[Data excerpts]
____________________
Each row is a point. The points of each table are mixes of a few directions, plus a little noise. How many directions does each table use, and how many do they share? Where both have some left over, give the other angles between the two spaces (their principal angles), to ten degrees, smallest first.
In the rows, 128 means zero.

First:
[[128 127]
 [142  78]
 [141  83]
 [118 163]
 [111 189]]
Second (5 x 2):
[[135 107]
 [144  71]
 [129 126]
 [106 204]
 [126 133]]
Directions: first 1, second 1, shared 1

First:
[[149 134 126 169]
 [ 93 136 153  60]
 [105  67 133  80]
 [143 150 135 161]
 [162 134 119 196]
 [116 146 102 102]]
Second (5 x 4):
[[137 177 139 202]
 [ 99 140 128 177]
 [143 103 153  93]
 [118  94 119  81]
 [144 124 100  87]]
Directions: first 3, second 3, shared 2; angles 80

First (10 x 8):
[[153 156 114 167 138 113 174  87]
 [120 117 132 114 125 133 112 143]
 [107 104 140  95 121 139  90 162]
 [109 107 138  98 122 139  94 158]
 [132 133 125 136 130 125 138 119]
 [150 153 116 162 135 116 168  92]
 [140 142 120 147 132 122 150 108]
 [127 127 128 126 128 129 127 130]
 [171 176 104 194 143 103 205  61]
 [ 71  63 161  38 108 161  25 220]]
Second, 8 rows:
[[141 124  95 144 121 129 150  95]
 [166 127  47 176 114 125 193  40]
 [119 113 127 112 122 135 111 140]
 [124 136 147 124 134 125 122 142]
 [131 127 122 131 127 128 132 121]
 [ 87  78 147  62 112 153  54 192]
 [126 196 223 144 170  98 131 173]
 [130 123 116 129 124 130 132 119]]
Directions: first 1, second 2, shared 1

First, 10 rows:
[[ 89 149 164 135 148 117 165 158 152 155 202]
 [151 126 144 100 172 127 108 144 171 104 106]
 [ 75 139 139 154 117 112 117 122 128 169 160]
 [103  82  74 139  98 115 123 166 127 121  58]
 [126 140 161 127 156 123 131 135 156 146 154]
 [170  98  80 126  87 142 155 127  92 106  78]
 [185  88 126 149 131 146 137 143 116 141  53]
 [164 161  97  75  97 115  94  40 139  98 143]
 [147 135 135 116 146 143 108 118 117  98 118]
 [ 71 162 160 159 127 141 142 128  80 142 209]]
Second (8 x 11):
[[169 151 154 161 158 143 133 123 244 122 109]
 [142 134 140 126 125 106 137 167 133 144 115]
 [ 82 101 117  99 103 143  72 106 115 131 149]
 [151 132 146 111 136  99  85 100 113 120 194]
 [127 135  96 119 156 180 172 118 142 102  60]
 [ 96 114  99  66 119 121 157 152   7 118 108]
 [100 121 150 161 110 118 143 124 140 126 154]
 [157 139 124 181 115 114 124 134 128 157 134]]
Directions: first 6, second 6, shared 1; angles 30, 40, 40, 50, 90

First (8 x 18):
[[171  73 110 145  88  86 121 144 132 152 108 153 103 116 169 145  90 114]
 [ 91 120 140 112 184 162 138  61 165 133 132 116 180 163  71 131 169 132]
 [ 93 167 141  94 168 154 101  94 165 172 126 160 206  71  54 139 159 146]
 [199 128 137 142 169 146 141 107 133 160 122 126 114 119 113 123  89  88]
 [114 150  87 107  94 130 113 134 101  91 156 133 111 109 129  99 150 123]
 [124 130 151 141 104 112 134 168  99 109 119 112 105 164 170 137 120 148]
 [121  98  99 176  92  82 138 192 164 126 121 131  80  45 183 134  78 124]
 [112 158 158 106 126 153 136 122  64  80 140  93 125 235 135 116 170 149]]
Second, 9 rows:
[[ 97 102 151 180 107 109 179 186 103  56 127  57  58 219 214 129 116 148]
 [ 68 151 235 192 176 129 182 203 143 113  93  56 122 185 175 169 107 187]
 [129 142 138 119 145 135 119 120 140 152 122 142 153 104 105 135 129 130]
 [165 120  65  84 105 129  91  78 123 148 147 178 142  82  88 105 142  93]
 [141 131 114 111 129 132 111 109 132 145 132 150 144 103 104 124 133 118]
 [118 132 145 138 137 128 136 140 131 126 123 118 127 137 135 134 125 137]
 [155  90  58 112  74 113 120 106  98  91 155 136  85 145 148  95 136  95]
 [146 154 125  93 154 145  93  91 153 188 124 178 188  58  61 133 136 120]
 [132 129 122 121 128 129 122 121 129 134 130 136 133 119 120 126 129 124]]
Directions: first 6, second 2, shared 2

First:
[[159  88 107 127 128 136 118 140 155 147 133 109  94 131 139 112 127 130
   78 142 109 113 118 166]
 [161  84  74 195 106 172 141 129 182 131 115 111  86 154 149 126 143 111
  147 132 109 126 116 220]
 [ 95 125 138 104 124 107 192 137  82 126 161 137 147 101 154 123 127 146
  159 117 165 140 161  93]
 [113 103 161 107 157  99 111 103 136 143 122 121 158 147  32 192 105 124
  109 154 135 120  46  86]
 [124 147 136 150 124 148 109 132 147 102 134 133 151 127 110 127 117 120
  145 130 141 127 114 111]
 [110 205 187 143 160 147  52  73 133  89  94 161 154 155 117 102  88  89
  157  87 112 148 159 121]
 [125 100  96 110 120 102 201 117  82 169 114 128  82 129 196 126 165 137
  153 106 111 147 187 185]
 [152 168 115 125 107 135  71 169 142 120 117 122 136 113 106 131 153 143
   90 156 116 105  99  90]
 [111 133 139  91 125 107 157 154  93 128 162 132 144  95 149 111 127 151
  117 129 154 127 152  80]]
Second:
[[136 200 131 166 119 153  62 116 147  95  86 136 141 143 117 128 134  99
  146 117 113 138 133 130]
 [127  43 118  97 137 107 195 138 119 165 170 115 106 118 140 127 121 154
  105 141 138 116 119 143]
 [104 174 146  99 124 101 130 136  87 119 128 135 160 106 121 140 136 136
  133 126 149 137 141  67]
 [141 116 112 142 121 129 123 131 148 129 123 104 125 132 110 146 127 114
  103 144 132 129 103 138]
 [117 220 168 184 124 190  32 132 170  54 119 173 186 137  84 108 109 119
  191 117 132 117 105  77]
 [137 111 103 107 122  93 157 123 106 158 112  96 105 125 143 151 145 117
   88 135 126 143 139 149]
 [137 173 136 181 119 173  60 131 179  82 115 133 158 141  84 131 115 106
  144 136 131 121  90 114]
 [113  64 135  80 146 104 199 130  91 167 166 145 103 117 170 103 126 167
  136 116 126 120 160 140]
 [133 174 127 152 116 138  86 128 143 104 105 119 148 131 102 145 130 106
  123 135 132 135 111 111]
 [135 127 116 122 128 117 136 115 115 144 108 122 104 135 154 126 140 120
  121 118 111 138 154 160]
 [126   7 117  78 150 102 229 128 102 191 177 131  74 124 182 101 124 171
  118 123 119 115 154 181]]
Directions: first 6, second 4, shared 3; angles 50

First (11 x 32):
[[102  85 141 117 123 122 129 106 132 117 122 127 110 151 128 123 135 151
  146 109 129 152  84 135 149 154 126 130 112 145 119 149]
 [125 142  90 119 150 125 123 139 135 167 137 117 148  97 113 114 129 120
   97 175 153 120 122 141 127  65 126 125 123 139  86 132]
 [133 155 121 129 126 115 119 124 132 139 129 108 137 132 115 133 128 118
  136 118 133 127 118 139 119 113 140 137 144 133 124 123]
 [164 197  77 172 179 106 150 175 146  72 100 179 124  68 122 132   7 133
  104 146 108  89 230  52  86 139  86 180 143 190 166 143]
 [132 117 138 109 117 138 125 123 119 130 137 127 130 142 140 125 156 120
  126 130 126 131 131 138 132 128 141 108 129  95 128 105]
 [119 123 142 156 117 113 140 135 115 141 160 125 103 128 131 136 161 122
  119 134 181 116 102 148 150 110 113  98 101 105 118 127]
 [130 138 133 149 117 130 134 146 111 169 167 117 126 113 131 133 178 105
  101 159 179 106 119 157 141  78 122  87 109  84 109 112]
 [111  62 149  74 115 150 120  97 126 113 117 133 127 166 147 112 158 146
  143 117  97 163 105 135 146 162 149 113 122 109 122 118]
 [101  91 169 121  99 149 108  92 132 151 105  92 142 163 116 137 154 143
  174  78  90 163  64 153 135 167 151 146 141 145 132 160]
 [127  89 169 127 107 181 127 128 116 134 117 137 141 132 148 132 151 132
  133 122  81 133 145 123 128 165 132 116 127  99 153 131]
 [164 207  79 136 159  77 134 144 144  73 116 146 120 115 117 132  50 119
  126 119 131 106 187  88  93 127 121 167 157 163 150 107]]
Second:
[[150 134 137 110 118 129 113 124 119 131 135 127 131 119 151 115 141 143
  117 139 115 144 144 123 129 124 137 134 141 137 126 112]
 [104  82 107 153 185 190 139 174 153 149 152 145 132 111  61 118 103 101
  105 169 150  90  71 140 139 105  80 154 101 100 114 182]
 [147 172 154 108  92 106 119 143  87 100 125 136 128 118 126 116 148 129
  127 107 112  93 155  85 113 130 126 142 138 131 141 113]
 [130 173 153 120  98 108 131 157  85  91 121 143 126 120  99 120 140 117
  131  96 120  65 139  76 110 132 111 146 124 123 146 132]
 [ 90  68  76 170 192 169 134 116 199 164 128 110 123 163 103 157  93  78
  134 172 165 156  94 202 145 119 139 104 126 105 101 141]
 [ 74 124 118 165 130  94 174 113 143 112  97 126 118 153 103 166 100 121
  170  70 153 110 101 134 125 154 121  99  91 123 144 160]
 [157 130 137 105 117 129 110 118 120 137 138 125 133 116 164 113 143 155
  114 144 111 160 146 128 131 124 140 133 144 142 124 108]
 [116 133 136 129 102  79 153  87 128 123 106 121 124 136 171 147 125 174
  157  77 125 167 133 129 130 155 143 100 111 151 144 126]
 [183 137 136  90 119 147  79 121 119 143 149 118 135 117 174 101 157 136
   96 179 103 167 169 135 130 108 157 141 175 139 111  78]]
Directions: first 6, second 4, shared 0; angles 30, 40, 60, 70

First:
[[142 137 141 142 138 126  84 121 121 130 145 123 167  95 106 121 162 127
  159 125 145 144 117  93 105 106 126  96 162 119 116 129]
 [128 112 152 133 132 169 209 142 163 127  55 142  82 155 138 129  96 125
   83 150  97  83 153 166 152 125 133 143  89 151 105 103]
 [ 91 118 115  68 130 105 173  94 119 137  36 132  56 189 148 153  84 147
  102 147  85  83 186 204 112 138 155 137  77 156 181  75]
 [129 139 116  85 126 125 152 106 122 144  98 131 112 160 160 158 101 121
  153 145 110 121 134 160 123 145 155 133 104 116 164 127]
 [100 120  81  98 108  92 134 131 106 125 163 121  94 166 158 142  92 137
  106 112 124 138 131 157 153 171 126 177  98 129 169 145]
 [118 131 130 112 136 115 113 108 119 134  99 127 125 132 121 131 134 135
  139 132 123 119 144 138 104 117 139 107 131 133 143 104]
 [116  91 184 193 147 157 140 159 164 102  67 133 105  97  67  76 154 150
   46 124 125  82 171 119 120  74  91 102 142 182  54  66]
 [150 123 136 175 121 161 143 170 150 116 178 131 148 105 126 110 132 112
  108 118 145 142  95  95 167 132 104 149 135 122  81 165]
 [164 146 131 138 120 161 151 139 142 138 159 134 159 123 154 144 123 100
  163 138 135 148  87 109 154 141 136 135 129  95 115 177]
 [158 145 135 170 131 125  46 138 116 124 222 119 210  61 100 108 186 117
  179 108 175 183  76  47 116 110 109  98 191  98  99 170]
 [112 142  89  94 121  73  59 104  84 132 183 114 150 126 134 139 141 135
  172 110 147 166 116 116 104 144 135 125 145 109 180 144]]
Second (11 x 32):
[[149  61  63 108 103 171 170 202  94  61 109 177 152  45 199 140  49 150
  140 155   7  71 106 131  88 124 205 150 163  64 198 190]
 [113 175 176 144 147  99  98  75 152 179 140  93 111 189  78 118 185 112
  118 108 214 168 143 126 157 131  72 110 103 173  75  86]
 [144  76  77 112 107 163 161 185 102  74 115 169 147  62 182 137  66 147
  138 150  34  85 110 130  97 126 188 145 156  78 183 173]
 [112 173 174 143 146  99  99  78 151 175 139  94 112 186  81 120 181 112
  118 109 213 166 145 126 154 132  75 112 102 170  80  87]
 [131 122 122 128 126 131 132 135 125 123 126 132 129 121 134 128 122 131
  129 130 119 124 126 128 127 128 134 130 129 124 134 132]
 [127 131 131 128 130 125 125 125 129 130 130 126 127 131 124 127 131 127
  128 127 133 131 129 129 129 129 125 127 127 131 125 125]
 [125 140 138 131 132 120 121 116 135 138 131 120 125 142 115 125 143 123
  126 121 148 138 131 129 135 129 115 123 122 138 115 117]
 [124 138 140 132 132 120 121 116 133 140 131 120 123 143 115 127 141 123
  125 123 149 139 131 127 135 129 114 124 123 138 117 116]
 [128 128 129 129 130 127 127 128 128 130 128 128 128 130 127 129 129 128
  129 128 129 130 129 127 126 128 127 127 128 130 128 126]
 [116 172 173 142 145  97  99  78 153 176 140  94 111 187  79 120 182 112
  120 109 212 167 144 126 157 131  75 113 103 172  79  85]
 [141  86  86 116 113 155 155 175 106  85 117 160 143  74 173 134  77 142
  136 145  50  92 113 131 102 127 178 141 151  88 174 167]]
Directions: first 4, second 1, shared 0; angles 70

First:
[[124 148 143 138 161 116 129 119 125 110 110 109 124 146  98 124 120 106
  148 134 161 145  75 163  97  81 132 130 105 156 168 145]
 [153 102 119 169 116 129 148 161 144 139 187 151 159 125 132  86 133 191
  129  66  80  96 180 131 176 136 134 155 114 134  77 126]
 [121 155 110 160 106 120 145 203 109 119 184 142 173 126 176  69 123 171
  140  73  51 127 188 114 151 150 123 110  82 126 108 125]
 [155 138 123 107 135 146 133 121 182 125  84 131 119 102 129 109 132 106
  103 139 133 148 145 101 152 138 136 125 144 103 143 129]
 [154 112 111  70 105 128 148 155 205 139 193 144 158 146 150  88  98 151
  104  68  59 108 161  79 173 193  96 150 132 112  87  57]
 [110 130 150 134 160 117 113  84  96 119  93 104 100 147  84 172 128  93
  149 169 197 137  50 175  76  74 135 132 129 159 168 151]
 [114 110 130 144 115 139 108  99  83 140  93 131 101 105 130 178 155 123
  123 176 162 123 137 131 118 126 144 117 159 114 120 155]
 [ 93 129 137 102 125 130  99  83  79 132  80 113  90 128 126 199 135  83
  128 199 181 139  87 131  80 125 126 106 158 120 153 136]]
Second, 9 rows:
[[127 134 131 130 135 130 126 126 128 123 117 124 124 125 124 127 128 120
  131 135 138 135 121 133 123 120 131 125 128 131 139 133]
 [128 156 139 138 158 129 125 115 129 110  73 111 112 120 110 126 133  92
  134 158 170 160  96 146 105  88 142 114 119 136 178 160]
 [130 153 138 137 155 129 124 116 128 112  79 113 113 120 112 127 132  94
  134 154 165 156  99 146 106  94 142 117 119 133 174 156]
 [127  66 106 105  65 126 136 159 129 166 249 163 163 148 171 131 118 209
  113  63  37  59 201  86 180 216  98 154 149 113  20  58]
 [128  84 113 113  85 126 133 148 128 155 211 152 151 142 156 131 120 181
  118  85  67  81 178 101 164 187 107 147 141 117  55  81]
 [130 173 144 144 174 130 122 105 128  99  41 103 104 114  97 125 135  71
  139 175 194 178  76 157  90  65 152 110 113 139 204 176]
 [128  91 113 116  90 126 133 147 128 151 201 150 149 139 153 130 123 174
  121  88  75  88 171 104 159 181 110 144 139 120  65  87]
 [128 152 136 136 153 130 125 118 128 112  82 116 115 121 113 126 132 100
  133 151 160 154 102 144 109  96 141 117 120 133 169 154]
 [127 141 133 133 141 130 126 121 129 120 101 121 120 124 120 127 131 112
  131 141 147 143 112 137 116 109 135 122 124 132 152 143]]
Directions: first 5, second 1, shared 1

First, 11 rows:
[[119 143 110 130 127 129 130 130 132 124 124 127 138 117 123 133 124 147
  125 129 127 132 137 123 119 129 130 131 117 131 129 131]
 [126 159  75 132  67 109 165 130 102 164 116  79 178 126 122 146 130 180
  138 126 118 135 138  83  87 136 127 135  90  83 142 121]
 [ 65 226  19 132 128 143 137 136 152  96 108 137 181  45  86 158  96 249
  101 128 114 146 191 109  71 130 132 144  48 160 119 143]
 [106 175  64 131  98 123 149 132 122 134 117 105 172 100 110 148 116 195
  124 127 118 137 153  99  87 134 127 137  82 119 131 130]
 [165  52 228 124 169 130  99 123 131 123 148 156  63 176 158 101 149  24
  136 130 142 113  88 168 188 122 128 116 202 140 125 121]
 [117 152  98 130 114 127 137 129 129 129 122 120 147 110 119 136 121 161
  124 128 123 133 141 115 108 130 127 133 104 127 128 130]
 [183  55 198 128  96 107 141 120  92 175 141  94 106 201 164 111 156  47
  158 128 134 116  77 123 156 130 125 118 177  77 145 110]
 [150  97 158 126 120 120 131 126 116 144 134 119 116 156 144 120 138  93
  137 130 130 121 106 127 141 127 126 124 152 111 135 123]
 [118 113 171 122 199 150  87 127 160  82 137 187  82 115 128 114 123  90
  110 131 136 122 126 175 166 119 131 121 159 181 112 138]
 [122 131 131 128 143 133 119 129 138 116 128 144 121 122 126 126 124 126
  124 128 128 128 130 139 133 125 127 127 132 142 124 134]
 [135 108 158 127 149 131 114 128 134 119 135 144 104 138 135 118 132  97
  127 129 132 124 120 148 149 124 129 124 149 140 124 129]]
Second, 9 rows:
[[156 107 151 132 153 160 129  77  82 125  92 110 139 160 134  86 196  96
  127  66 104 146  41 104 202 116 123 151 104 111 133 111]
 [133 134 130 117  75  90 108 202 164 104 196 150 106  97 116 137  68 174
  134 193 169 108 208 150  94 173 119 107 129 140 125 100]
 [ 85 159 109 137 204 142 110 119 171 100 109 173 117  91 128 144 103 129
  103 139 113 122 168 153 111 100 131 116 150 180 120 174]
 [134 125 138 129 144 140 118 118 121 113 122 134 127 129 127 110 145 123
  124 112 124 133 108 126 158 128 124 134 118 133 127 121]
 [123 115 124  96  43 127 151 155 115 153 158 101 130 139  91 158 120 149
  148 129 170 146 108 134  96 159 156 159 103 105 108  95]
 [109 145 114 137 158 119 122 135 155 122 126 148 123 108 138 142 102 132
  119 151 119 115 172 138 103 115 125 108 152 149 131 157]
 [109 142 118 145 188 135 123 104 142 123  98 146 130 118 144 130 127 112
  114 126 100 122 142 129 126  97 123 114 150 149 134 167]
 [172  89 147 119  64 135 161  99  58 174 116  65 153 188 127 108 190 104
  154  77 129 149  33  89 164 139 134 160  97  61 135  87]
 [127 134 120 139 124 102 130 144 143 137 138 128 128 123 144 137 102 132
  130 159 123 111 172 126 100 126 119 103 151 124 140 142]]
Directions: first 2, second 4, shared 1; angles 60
____________________
▶ Required action: Your answer should be the lines above, from the line containing "[130 173 153" up to and including the line containing "139 132 123", reproduced exactly and with nothing else.

▶ Answer:
 [130 173 153 120  98 108 131 157  85  91 121 143 126 120  99 120 140 117
  131  96 120  65 139  76 110 132 111 146 124 123 146 132]
 [ 90  68  76 170 192 169 134 116 199 164 128 110 123 163 103 157  93  78
  134 172 165 156  94 202 145 119 139 104 126 105 101 141]
 [ 74 124 118 165 130  94 174 113 143 112  97 126 118 153 103 166 100 121
  170  70 153 110 101 134 125 154 121  99  91 123 144 160]
 [157 130 137 105 117 129 110 118 120 137 138 125 133 116 164 113 143 155
  114 144 111 160 146 128 131 124 140 133 144 142 124 108]
 [116 133 136 129 102  79 153  87 128 123 106 121 124 136 171 147 125 174
  157  77 125 167 133 129 130 155 143 100 111 151 144 126]
 [183 137 136  90 119 147  79 121 119 143 149 118 135 117 174 101 157 136
   96 179 103 167 169 135 130 108 157 141 175 139 111  78]]
Directions: first 6, second 4, shared 0; angles 30, 40, 60, 70

First:
[[142 137 141 142 138 126  84 121 121 130 145 123 167  95 106 121 162 127
  159 125 145 144 117  93 105 106 126  96 162 119 116 129]
 [128 112 152 133 132 169 209 142 163 127  55 142  82 155 138 129  96 125
   83 150  97  83 153 166 152 125 133 143  89 151 105 103]
 [ 91 118 115  68 130 105 173  94 119 137  36 132  56 189 148 153  84 147
  102 147  85  83 186 204 112 138 155 137  77 156 181  75]
 [129 139 116  85 126 125 152 106 122 144  98 131 112 160 160 158 101 121
  153 145 110 121 134 160 123 145 155 133 104 116 164 127]
 [100 120  81  98 108  92 134 131 106 125 163 121  94 166 158 142  92 137
  106 112 124 138 131 157 153 171 126 177  98 129 169 145]
 [118 131 130 112 136 115 113 108 119 134  99 127 125 132 121 131 134 135
  139 132 123 119 144 138 104 117 139 107 131 133 143 104]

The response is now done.